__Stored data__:
────

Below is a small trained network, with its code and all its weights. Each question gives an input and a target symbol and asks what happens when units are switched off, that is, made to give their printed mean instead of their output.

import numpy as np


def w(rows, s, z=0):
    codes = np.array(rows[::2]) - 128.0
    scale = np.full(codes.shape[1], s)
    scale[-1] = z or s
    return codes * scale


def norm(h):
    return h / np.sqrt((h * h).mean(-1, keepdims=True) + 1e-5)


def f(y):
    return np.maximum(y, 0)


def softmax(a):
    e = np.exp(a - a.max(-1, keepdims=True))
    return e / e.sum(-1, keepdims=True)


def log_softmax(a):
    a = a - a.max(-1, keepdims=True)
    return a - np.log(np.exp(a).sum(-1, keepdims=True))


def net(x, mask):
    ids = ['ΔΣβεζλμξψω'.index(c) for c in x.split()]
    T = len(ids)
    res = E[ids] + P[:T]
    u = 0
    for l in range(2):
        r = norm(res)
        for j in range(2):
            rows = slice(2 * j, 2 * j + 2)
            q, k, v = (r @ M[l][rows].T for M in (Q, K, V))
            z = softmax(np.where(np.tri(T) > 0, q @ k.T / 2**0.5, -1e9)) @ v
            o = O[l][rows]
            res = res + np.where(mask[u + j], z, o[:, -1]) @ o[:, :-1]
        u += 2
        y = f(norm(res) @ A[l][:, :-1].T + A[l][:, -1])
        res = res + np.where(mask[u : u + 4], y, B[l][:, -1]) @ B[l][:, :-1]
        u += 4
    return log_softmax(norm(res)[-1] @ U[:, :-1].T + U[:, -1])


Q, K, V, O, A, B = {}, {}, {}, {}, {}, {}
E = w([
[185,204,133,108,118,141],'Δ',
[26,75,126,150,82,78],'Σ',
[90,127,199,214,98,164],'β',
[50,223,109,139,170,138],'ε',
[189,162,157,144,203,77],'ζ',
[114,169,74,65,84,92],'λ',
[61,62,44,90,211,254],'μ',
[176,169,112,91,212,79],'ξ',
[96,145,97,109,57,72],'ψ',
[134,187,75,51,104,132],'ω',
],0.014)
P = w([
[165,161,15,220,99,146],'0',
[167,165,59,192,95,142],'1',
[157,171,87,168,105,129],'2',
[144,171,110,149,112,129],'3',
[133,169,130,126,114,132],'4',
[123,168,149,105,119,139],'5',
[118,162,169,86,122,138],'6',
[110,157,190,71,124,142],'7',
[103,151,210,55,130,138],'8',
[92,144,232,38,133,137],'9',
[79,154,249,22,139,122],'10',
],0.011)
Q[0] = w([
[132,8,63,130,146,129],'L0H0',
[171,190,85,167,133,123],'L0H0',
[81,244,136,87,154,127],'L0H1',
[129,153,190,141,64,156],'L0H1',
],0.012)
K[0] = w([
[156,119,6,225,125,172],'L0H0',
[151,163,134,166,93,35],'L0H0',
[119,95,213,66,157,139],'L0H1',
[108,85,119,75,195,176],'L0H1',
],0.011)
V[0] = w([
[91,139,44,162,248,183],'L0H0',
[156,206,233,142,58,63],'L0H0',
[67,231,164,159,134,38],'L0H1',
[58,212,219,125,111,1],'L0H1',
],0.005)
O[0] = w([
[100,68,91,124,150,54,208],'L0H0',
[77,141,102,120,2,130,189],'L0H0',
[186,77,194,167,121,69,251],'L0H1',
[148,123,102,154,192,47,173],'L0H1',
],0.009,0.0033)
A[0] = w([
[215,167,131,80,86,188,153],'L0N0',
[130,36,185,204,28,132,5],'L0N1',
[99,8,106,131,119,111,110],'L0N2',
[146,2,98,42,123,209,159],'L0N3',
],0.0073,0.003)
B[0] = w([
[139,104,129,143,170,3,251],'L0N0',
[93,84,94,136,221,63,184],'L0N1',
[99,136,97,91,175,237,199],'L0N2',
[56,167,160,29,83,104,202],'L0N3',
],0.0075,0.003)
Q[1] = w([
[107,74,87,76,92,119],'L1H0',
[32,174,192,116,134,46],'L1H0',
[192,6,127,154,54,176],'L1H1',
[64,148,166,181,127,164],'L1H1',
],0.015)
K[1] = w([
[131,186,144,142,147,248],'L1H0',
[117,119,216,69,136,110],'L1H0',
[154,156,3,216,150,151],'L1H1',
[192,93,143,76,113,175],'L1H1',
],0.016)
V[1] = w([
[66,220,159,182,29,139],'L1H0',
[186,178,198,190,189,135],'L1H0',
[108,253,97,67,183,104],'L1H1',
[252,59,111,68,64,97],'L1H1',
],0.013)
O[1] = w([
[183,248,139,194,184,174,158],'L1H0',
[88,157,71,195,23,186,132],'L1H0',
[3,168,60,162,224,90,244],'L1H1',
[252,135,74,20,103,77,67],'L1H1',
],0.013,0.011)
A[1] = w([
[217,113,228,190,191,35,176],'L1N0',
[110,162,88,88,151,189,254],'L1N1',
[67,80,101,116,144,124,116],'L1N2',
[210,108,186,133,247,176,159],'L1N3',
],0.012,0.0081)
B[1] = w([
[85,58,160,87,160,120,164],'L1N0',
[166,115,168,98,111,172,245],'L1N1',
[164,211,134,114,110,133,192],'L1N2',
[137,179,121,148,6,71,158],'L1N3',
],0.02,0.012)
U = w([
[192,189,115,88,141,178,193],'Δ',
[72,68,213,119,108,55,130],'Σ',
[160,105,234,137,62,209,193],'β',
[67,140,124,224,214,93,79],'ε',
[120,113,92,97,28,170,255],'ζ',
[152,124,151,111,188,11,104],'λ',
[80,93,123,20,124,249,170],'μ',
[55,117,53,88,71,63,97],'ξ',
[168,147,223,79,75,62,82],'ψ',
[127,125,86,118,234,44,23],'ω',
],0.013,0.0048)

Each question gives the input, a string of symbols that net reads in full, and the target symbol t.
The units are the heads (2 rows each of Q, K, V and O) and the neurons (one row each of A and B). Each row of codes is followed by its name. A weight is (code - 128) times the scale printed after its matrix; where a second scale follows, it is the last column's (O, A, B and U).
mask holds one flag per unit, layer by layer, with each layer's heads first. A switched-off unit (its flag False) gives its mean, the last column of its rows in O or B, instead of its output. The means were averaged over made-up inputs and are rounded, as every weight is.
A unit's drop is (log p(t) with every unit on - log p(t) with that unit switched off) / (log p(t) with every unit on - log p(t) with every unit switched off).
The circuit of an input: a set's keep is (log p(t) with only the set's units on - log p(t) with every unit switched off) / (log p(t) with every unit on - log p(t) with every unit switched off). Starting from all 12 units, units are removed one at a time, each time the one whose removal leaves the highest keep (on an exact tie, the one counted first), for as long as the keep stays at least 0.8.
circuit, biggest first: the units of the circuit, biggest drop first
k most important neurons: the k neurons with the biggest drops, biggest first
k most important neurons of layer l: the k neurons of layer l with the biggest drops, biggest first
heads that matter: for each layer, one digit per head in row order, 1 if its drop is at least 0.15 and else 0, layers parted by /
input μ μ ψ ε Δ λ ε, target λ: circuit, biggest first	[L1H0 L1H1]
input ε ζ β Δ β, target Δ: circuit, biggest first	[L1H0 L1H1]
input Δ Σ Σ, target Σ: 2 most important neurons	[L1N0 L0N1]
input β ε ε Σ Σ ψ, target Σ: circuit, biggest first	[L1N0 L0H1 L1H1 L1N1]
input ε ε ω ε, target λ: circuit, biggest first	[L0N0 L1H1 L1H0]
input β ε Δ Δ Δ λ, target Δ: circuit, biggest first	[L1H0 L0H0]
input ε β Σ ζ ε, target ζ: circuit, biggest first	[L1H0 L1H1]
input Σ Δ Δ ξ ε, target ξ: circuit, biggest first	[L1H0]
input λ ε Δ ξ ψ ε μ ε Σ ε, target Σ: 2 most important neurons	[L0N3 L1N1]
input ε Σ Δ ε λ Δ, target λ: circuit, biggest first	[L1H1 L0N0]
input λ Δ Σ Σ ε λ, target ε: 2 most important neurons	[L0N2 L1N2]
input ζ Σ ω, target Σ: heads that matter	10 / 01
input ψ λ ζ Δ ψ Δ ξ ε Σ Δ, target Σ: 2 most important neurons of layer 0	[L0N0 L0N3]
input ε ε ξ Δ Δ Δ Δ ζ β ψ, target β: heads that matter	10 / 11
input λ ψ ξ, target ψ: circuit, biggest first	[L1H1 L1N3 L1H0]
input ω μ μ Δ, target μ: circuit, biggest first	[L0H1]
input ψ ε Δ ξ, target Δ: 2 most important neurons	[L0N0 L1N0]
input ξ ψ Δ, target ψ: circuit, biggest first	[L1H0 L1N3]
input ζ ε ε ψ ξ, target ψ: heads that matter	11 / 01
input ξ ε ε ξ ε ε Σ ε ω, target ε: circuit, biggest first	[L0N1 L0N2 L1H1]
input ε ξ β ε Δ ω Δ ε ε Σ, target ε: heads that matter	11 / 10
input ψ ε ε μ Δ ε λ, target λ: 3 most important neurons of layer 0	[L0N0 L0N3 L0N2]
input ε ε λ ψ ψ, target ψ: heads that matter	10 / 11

────

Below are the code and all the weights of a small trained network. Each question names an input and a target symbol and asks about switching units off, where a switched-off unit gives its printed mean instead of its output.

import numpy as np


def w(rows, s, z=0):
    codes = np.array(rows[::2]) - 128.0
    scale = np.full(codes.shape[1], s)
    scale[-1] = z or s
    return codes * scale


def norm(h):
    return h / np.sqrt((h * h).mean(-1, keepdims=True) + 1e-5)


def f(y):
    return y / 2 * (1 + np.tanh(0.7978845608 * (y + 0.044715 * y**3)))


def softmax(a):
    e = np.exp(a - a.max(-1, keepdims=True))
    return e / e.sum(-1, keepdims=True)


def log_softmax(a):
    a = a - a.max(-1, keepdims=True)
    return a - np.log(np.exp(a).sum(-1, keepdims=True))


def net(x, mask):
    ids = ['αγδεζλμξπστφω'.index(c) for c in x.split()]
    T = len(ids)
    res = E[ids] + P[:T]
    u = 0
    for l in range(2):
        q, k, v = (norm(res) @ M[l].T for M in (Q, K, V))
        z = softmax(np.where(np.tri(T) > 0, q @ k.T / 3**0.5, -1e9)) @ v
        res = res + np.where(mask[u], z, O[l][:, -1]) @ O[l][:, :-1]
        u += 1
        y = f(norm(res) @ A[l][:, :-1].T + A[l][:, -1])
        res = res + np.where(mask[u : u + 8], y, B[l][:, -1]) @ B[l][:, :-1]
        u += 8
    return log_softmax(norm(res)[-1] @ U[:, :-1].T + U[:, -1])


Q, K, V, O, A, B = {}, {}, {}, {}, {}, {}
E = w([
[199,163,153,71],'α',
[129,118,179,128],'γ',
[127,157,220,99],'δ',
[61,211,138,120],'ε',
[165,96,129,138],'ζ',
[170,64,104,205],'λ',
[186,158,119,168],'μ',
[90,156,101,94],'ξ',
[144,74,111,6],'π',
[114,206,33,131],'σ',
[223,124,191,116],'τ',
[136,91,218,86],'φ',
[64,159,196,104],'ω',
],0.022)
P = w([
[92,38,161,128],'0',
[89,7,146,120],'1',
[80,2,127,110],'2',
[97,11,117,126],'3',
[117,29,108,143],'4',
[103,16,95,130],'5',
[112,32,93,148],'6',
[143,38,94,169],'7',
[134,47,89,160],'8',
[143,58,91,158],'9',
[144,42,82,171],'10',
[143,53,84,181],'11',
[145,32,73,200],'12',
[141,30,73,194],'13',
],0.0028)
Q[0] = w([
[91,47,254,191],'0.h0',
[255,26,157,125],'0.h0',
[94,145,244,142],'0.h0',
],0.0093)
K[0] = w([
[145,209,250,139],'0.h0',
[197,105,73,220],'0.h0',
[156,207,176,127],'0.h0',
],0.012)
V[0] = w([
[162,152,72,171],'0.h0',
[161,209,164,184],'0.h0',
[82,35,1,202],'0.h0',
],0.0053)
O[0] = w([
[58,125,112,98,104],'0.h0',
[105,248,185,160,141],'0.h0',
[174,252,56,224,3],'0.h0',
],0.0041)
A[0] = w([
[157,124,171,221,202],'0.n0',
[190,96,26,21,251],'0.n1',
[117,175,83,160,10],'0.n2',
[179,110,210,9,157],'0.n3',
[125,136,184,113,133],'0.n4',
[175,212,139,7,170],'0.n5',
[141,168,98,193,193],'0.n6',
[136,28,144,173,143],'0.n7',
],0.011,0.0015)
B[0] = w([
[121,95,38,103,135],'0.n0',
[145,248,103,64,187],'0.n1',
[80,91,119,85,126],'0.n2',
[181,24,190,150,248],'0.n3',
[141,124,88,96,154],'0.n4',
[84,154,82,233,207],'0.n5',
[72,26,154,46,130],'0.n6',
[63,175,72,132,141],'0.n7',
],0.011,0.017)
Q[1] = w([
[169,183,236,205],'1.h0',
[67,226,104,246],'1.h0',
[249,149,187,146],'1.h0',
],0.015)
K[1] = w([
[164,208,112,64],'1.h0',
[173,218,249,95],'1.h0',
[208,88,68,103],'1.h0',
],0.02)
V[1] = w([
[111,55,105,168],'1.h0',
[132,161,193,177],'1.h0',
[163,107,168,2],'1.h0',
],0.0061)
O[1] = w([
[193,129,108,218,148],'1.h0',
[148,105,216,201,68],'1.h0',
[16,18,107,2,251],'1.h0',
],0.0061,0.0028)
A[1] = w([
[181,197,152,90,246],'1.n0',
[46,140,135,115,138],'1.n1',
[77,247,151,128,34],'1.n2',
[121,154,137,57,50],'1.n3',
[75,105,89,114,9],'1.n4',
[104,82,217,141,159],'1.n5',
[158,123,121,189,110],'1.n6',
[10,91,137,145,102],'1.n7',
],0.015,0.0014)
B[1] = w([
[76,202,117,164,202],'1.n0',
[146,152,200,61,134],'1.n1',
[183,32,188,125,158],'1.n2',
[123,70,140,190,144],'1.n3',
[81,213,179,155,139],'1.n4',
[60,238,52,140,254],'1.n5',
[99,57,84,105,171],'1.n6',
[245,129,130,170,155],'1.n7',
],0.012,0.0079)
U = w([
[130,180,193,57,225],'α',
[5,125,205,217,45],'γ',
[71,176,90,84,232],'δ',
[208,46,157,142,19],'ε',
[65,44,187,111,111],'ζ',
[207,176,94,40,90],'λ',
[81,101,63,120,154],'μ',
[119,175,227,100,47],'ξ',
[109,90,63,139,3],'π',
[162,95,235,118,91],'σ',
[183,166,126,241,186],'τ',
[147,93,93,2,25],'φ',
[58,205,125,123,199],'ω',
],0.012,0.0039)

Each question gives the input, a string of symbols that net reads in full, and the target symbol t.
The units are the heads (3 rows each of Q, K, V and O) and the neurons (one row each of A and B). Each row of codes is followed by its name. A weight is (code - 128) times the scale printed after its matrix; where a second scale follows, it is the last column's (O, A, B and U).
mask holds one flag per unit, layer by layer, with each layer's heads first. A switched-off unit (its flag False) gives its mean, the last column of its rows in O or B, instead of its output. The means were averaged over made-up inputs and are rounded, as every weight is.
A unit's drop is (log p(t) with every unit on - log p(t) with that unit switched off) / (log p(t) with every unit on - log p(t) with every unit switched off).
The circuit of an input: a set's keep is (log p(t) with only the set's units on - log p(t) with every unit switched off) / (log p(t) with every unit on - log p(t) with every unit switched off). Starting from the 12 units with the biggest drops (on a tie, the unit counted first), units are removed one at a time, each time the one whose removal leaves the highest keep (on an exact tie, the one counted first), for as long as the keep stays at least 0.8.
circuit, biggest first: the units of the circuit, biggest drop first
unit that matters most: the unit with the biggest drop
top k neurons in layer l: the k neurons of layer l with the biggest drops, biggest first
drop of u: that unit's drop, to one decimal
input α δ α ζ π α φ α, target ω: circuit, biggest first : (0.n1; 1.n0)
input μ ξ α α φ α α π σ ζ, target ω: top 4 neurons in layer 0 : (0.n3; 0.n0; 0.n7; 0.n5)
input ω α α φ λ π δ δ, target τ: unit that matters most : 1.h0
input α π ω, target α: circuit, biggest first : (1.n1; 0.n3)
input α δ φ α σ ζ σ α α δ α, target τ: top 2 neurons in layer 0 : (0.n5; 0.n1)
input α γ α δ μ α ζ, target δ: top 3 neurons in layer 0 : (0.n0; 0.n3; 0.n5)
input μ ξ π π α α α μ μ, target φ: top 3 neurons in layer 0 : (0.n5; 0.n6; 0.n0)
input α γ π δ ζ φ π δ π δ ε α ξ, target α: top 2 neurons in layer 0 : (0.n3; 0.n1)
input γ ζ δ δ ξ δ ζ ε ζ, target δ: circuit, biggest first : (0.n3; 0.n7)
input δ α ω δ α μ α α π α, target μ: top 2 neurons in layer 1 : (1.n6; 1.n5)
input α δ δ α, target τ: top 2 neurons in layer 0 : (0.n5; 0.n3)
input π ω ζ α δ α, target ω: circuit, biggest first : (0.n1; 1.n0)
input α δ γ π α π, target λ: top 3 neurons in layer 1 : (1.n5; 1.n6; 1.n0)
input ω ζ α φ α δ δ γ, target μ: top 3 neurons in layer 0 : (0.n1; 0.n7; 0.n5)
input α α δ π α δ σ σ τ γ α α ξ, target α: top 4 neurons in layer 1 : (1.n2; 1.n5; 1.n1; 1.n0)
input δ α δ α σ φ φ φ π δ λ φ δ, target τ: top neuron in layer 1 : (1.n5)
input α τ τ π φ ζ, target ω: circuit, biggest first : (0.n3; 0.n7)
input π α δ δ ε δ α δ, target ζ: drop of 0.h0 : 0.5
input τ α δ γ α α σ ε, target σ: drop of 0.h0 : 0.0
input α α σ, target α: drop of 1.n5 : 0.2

────

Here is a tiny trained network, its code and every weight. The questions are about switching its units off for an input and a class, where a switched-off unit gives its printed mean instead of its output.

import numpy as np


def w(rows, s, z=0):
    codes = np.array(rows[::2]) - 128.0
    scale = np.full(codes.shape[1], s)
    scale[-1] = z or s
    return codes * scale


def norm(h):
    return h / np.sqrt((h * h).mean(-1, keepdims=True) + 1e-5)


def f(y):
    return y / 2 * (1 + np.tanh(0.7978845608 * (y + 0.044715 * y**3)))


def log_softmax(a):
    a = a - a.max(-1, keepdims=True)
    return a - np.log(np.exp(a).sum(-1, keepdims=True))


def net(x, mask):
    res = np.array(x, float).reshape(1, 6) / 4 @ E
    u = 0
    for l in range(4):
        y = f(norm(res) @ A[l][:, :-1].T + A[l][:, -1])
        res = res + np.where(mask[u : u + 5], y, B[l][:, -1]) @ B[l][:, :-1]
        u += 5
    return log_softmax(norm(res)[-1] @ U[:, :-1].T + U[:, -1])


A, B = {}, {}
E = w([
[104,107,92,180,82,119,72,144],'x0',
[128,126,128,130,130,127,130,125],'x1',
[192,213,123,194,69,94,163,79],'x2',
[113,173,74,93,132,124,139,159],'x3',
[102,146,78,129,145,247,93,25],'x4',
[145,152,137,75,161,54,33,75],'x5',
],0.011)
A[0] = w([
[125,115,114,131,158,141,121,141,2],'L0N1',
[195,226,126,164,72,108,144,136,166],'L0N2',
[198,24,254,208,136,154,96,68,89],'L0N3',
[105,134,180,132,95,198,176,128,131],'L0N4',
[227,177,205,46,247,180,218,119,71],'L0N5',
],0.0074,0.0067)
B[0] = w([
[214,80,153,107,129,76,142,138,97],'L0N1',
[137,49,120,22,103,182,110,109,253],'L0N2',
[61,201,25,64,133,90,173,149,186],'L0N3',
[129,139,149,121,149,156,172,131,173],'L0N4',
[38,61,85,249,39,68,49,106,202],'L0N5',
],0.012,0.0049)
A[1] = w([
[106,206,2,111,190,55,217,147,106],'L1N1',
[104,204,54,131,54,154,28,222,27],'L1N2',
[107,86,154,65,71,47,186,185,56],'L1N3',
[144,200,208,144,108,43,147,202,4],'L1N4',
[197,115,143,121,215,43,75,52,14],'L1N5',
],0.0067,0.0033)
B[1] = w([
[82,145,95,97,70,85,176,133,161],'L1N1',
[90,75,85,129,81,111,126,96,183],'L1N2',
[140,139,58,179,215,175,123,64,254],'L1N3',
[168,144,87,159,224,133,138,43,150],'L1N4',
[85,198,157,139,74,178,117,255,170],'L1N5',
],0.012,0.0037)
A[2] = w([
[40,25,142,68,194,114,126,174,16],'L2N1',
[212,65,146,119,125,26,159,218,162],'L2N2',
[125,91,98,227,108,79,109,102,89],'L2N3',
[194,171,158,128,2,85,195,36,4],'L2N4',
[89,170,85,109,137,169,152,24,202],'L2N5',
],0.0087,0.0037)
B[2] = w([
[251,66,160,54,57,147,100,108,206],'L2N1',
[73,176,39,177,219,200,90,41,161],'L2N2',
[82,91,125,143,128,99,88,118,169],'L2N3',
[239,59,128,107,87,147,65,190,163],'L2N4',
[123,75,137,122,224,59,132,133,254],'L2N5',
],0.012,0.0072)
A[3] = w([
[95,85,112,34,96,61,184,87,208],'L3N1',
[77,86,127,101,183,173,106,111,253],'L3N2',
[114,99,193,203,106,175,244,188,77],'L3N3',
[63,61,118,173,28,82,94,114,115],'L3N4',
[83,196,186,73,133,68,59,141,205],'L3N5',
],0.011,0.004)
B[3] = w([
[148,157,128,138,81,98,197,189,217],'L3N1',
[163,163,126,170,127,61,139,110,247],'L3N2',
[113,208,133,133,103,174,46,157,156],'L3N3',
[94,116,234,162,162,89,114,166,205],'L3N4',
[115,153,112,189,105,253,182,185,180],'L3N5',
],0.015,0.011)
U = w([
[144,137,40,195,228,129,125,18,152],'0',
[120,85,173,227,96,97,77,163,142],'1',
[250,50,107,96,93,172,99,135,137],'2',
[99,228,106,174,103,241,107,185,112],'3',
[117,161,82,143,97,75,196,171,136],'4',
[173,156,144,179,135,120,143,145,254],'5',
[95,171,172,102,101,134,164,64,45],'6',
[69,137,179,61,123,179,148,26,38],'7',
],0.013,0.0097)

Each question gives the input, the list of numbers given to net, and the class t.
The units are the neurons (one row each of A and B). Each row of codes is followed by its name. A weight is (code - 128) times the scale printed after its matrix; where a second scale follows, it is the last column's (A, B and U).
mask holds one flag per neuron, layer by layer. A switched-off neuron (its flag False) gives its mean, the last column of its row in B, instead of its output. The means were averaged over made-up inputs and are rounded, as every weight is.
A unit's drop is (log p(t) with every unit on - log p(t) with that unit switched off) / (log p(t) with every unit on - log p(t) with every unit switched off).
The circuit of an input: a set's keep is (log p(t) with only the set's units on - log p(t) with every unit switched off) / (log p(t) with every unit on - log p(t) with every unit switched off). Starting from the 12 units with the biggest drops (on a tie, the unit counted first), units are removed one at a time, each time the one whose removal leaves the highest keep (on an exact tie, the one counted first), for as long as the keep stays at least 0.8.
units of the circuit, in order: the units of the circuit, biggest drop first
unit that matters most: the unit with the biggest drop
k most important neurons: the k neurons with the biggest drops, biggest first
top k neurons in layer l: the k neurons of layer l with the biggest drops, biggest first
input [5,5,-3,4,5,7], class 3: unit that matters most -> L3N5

────

__Assignment__:
Gather from the data above every line with the string "split".

__Expected answer__:
    ids = ['ΔΣβεζλμξψω'.index(c) for c in x.split()]
    ids = ['αγδεζλμξπστφω'.index(c) for c in x.split()]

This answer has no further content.